** Opening Input material block **

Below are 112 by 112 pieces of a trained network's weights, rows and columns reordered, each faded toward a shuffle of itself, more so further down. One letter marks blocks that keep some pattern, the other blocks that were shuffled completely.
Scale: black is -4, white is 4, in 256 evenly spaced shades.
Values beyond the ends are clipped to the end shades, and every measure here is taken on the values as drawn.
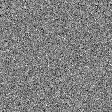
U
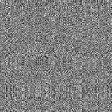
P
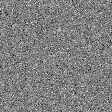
U
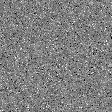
U
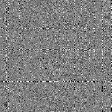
P
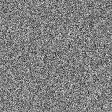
U
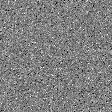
U
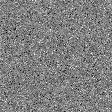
U
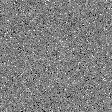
U
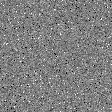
U
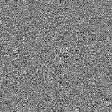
P
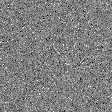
U
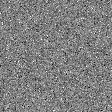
U
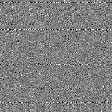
P
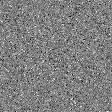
U
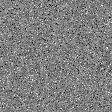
U
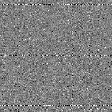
P
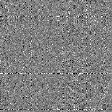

** Closing Input material block **

#### [Required action]
A verbatim copy of every record is required, with all pictures excluded.

#### [Reply]
Below are 112 by 112 pieces of a trained network's weights, rows and columns reordered, each faded toward a shuffle of itself, more so further down. One letter marks blocks that keep some pattern, the other blocks that were shuffled completely.
Scale: black is -4, white is 4, in 256 evenly spaced shades.
Values beyond the ends are clipped to the end shades, and every measure here is taken on the values as drawn.
U
P
U
U
P
U
U
U
U
U
P
U
U
P
U
U
P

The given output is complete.